Records drawn from a dataset »

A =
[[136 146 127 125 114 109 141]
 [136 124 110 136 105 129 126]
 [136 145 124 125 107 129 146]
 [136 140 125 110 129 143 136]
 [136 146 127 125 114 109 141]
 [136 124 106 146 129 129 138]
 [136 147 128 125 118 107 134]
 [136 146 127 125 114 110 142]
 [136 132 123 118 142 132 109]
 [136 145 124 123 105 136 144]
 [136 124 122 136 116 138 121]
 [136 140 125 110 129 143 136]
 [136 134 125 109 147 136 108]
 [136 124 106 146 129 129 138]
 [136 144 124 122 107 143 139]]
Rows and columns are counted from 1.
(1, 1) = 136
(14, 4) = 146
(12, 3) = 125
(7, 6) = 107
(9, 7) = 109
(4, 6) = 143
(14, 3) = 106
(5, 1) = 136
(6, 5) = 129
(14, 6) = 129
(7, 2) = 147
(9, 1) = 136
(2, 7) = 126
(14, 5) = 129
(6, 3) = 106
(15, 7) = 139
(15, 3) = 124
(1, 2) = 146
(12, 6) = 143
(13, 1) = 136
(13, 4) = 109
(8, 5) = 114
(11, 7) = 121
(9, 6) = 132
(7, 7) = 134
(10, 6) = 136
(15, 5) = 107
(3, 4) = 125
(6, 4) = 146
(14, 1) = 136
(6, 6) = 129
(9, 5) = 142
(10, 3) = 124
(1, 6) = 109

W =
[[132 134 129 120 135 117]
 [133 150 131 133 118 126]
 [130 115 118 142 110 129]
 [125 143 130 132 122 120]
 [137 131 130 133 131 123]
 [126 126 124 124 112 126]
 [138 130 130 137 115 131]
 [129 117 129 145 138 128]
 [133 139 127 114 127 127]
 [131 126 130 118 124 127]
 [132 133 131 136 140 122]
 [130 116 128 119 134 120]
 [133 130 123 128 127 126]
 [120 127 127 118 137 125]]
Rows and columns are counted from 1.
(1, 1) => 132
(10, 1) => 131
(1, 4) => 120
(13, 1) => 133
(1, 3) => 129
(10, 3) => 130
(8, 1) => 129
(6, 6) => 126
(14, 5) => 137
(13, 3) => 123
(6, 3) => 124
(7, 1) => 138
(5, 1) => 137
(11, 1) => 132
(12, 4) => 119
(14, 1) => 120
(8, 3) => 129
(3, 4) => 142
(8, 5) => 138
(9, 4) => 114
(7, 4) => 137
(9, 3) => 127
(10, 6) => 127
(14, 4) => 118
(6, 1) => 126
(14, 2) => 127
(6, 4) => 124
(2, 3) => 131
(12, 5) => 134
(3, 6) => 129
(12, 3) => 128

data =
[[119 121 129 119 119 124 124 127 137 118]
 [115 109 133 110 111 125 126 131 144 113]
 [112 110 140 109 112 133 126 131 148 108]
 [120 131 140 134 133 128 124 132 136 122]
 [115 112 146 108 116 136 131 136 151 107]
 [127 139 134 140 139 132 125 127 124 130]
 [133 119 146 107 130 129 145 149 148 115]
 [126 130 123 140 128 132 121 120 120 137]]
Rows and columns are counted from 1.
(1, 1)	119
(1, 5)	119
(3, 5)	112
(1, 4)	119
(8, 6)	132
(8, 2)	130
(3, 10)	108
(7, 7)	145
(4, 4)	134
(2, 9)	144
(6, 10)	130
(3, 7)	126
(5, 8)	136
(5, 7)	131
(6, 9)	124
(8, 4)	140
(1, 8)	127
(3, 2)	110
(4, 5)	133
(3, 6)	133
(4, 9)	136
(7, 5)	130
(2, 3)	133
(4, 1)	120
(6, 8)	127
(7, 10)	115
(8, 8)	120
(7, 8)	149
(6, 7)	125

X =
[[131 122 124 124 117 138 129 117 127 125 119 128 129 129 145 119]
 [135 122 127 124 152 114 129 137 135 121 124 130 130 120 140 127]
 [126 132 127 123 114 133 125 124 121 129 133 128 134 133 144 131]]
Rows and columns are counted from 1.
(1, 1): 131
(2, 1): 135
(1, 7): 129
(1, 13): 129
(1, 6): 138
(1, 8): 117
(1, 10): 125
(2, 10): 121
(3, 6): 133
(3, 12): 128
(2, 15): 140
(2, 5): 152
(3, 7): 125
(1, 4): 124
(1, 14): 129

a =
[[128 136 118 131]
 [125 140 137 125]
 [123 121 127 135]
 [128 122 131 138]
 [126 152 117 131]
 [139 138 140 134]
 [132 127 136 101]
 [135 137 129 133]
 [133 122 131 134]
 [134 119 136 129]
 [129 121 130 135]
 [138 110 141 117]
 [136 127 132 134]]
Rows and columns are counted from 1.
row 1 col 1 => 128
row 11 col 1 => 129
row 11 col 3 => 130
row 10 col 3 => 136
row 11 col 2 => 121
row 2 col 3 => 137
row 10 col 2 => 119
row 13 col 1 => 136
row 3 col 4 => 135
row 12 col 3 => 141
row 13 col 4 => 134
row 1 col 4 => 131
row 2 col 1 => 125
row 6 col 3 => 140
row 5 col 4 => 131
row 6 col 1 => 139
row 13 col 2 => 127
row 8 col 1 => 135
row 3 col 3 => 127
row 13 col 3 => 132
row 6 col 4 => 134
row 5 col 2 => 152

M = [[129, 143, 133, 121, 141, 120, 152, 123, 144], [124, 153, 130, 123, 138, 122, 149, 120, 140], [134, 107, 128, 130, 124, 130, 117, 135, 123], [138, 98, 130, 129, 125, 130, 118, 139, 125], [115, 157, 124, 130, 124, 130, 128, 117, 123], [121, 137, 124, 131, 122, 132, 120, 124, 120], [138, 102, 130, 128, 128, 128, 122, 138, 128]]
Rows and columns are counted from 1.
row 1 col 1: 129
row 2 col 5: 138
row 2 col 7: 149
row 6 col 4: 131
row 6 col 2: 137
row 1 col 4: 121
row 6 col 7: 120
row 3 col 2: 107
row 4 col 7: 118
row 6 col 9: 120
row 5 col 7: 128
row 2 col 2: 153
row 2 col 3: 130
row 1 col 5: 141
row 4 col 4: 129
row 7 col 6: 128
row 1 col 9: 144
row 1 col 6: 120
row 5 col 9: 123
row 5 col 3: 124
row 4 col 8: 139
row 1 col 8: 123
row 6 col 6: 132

Work order »
All records must be transcribed exactly, with none left out.

Response »
A =
[[136 146 127 125 114 109 141]
 [136 124 110 136 105 129 126]
 [136 145 124 125 107 129 146]
 [136 140 125 110 129 143 136]
 [136 146 127 125 114 109 141]
 [136 124 106 146 129 129 138]
 [136 147 128 125 118 107 134]
 [136 146 127 125 114 110 142]
 [136 132 123 118 142 132 109]
 [136 145 124 123 105 136 144]
 [136 124 122 136 116 138 121]
 [136 140 125 110 129 143 136]
 [136 134 125 109 147 136 108]
 [136 124 106 146 129 129 138]
 [136 144 124 122 107 143 139]]
Rows and columns are counted from 1.
(1, 1) = 136
(14, 4) = 146
(12, 3) = 125
(7, 6) = 107
(9, 7) = 109
(4, 6) = 143
(14, 3) = 106
(5, 1) = 136
(6, 5) = 129
(14, 6) = 129
(7, 2) = 147
(9, 1) = 136
(2, 7) = 126
(14, 5) = 129
(6, 3) = 106
(15, 7) = 139
(15, 3) = 124
(1, 2) = 146
(12, 6) = 143
(13, 1) = 136
(13, 4) = 109
(8, 5) = 114
(11, 7) = 121
(9, 6) = 132
(7, 7) = 134
(10, 6) = 136
(15, 5) = 107
(3, 4) = 125
(6, 4) = 146
(14, 1) = 136
(6, 6) = 129
(9, 5) = 142
(10, 3) = 124
(1, 6) = 109

W =
[[132 134 129 120 135 117]
 [133 150 131 133 118 126]
 [130 115 118 142 110 129]
 [125 143 130 132 122 120]
 [137 131 130 133 131 123]
 [126 126 124 124 112 126]
 [138 130 130 137 115 131]
 [129 117 129 145 138 128]
 [133 139 127 114 127 127]
 [131 126 130 118 124 127]
 [132 133 131 136 140 122]
 [130 116 128 119 134 120]
 [133 130 123 128 127 126]
 [120 127 127 118 137 125]]
Rows and columns are counted from 1.
(1, 1) => 132
(10, 1) => 131
(1, 4) => 120
(13, 1) => 133
(1, 3) => 129
(10, 3) => 130
(8, 1) => 129
(6, 6) => 126
(14, 5) => 137
(13, 3) => 123
(6, 3) => 124
(7, 1) => 138
(5, 1) => 137
(11, 1) => 132
(12, 4) => 119
(14, 1) => 120
(8, 3) => 129
(3, 4) => 142
(8, 5) => 138
(9, 4) => 114
(7, 4) => 137
(9, 3) => 127
(10, 6) => 127
(14, 4) => 118
(6, 1) => 126
(14, 2) => 127
(6, 4) => 124
(2, 3) => 131
(12, 5) => 134
(3, 6) => 129
(12, 3) => 128

data =
[[119 121 129 119 119 124 124 127 137 118]
 [115 109 133 110 111 125 126 131 144 113]
 [112 110 140 109 112 133 126 131 148 108]
 [120 131 140 134 133 128 124 132 136 122]
 [115 112 146 108 116 136 131 136 151 107]
 [127 139 134 140 139 132 125 127 124 130]
 [133 119 146 107 130 129 145 149 148 115]
 [126 130 123 140 128 132 121 120 120 137]]
Rows and columns are counted from 1.
(1, 1)	119
(1, 5)	119
(3, 5)	112
(1, 4)	119
(8, 6)	132
(8, 2)	130
(3, 10)	108
(7, 7)	145
(4, 4)	134
(2, 9)	144
(6, 10)	130
(3, 7)	126
(5, 8)	136
(5, 7)	131
(6, 9)	124
(8, 4)	140
(1, 8)	127
(3, 2)	110
(4, 5)	133
(3, 6)	133
(4, 9)	136
(7, 5)	130
(2, 3)	133
(4, 1)	120
(6, 8)	127
(7, 10)	115
(8, 8)	120
(7, 8)	149
(6, 7)	125

X =
[[131 122 124 124 117 138 129 117 127 125 119 128 129 129 145 119]
 [135 122 127 124 152 114 129 137 135 121 124 130 130 120 140 127]
 [126 132 127 123 114 133 125 124 121 129 133 128 134 133 144 131]]
Rows and columns are counted from 1.
(1, 1): 131
(2, 1): 135
(1, 7): 129
(1, 13): 129
(1, 6): 138
(1, 8): 117
(1, 10): 125
(2, 10): 121
(3, 6): 133
(3, 12): 128
(2, 15): 140
(2, 5): 152
(3, 7): 125
(1, 4): 124
(1, 14): 129

a =
[[128 136 118 131]
 [125 140 137 125]
 [123 121 127 135]
 [128 122 131 138]
 [126 152 117 131]
 [139 138 140 134]
 [132 127 136 101]
 [135 137 129 133]
 [133 122 131 134]
 [134 119 136 129]
 [129 121 130 135]
 [138 110 141 117]
 [136 127 132 134]]
Rows and columns are counted from 1.
row 1 col 1 => 128
row 11 col 1 => 129
row 11 col 3 => 130
row 10 col 3 => 136
row 11 col 2 => 121
row 2 col 3 => 137
row 10 col 2 => 119
row 13 col 1 => 136
row 3 col 4 => 135
row 12 col 3 => 141
row 13 col 4 => 134
row 1 col 4 => 131
row 2 col 1 => 125
row 6 col 3 => 140
row 5 col 4 => 131
row 6 col 1 => 139
row 13 col 2 => 127
row 8 col 1 => 135
row 3 col 3 => 127
row 13 col 3 => 132
row 6 col 4 => 134
row 5 col 2 => 152

M = [[129, 143, 133, 121, 141, 120, 152, 123, 144], [124, 153, 130, 123, 138, 122, 149, 120, 140], [134, 107, 128, 130, 124, 130, 117, 135, 123], [138, 98, 130, 129, 125, 130, 118, 139, 125], [115, 157, 124, 130, 124, 130, 128, 117, 123], [121, 137, 124, 131, 122, 132, 120, 124, 120], [138, 102, 130, 128, 128, 128, 122, 138, 128]]
Rows and columns are counted from 1.
row 1 col 1: 129
row 2 col 5: 138
row 2 col 7: 149
row 6 col 4: 131
row 6 col 2: 137
row 1 col 4: 121
row 6 col 7: 120
row 3 col 2: 107
row 4 col 7: 118
row 6 col 9: 120
row 5 col 7: 128
row 2 col 2: 153
row 2 col 3: 130
row 1 col 5: 141
row 4 col 4: 129
row 7 col 6: 128
row 1 col 9: 144
row 1 col 6: 120
row 5 col 9: 123
row 5 col 3: 124
row 4 col 8: 139
row 1 col 8: 123
row 6 col 6: 132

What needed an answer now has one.